### DATASET RECORDS
■ ■ ■
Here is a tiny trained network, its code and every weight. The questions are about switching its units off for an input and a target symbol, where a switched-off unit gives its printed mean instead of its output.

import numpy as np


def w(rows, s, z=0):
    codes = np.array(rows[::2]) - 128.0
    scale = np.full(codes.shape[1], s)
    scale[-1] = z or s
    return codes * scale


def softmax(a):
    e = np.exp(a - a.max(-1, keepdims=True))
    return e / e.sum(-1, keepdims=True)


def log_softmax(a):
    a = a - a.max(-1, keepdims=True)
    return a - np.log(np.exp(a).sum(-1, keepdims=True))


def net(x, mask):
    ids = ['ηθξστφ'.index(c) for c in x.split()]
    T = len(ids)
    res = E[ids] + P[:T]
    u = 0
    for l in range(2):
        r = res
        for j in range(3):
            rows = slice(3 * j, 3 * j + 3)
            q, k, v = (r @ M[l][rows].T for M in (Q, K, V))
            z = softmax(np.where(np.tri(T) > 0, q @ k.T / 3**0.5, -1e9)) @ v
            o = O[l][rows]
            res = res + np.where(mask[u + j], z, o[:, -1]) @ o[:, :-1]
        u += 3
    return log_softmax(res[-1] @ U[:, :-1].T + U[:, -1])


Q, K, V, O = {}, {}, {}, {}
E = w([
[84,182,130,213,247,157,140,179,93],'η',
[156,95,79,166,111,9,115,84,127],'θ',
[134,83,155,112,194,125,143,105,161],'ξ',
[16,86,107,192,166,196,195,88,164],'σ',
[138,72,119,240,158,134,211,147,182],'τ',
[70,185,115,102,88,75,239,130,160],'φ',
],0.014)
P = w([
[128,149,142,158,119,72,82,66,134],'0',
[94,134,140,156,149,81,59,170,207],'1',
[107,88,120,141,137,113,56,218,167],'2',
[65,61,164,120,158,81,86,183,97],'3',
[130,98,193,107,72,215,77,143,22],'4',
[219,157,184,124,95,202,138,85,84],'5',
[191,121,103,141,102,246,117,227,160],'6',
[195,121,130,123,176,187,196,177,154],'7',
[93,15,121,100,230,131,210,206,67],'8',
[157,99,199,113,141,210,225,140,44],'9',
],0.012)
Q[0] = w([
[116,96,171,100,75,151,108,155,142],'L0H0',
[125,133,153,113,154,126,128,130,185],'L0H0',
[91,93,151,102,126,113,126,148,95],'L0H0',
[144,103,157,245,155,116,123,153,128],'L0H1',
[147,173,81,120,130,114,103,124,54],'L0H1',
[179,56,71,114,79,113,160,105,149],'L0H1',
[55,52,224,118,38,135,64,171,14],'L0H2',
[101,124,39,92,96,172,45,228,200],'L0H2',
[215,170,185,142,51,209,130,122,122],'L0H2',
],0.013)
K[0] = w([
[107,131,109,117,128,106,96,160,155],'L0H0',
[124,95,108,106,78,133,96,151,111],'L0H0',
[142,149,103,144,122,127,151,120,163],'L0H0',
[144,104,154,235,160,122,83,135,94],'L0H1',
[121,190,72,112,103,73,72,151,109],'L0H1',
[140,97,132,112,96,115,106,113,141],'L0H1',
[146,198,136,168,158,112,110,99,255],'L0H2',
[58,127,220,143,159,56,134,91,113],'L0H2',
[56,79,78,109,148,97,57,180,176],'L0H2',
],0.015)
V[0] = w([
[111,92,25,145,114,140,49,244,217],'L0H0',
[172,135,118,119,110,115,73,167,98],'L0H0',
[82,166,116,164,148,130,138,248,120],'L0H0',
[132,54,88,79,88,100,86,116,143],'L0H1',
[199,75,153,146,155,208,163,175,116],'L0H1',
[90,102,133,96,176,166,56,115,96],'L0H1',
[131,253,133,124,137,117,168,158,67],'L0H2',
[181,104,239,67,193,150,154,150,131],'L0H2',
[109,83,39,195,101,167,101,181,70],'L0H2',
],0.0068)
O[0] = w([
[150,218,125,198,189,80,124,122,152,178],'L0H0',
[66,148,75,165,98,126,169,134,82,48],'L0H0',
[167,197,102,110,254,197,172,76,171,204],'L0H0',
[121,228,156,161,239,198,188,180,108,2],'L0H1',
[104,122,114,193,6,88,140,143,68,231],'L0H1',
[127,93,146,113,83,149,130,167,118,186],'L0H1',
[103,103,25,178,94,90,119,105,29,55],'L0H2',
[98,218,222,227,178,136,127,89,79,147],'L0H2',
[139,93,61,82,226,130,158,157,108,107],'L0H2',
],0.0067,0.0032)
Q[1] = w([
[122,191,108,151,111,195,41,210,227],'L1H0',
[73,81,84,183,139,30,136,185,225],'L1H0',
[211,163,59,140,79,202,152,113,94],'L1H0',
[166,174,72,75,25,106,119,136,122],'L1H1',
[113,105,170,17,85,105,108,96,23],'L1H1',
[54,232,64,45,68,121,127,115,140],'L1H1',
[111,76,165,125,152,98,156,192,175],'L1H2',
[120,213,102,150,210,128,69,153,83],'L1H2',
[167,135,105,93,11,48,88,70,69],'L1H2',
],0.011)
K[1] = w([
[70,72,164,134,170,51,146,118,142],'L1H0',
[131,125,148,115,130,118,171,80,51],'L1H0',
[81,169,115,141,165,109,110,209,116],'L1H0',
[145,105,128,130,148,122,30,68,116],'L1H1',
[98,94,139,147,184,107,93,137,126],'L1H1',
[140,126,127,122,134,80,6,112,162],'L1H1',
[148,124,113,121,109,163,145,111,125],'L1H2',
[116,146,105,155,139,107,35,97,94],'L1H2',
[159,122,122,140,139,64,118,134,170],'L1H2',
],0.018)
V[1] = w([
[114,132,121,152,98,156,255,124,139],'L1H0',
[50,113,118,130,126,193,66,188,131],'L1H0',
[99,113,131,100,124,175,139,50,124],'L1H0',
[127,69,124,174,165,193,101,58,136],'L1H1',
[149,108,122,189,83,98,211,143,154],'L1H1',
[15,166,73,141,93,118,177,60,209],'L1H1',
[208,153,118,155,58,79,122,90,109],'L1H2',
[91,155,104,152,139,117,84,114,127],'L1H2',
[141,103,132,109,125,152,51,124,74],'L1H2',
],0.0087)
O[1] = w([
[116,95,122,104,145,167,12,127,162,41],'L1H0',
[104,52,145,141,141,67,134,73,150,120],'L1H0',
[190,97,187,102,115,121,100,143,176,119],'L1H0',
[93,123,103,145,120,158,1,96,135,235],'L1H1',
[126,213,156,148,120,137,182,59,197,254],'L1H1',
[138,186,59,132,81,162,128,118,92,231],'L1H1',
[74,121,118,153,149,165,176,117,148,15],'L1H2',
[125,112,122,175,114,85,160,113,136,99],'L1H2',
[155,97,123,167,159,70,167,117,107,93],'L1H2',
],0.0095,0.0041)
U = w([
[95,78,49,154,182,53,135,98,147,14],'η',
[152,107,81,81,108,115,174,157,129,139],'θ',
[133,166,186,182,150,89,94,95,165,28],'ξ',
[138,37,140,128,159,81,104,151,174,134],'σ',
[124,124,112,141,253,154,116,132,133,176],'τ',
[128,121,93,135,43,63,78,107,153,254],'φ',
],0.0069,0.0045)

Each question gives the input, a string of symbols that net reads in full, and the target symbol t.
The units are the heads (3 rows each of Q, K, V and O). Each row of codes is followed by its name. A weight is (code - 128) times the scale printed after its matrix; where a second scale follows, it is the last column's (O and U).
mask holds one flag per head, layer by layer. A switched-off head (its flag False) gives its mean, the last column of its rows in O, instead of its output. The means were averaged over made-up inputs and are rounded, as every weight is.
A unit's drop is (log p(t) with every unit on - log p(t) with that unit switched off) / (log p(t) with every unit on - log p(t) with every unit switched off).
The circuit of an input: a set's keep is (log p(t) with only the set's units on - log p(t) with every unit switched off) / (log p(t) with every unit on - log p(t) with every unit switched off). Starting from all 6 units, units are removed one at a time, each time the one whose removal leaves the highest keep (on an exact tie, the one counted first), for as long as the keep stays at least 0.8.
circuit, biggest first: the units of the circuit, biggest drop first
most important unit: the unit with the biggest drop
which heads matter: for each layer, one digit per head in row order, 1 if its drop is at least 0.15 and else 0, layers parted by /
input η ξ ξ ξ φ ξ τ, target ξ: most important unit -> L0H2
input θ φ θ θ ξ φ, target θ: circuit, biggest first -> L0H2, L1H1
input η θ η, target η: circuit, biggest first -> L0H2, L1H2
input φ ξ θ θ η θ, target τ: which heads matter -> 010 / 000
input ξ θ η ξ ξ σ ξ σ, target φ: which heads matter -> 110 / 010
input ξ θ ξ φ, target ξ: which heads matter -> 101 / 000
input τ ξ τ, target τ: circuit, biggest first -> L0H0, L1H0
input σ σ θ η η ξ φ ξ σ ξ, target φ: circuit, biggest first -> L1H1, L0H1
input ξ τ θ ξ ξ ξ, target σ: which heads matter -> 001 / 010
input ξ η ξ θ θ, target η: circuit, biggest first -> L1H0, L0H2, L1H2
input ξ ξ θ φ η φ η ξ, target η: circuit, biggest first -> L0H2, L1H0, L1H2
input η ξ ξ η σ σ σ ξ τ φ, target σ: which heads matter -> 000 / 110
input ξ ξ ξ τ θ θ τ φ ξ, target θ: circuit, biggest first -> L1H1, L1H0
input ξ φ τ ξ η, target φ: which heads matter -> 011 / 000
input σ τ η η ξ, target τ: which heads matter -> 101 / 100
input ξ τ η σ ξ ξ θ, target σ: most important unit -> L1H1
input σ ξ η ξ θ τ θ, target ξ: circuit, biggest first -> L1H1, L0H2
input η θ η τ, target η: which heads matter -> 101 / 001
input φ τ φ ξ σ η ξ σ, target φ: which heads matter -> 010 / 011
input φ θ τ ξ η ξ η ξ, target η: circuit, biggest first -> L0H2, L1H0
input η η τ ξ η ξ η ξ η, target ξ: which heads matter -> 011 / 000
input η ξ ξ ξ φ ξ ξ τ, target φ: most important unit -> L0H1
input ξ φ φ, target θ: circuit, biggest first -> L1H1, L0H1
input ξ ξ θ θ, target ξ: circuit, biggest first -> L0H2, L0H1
■ ■ ■
### WHAT TO PRODUCE
Which lines above contain the word "important"? Copy all of them.

### OUTPUT FOR THIS TASK
most important unit: the unit with the biggest drop
input η ξ ξ ξ φ ξ τ, target ξ: most important unit -> L0H2
input ξ τ η σ ξ ξ θ, target σ: most important unit -> L1H1
input η ξ ξ ξ φ ξ ξ τ, target φ: most important unit -> L0H1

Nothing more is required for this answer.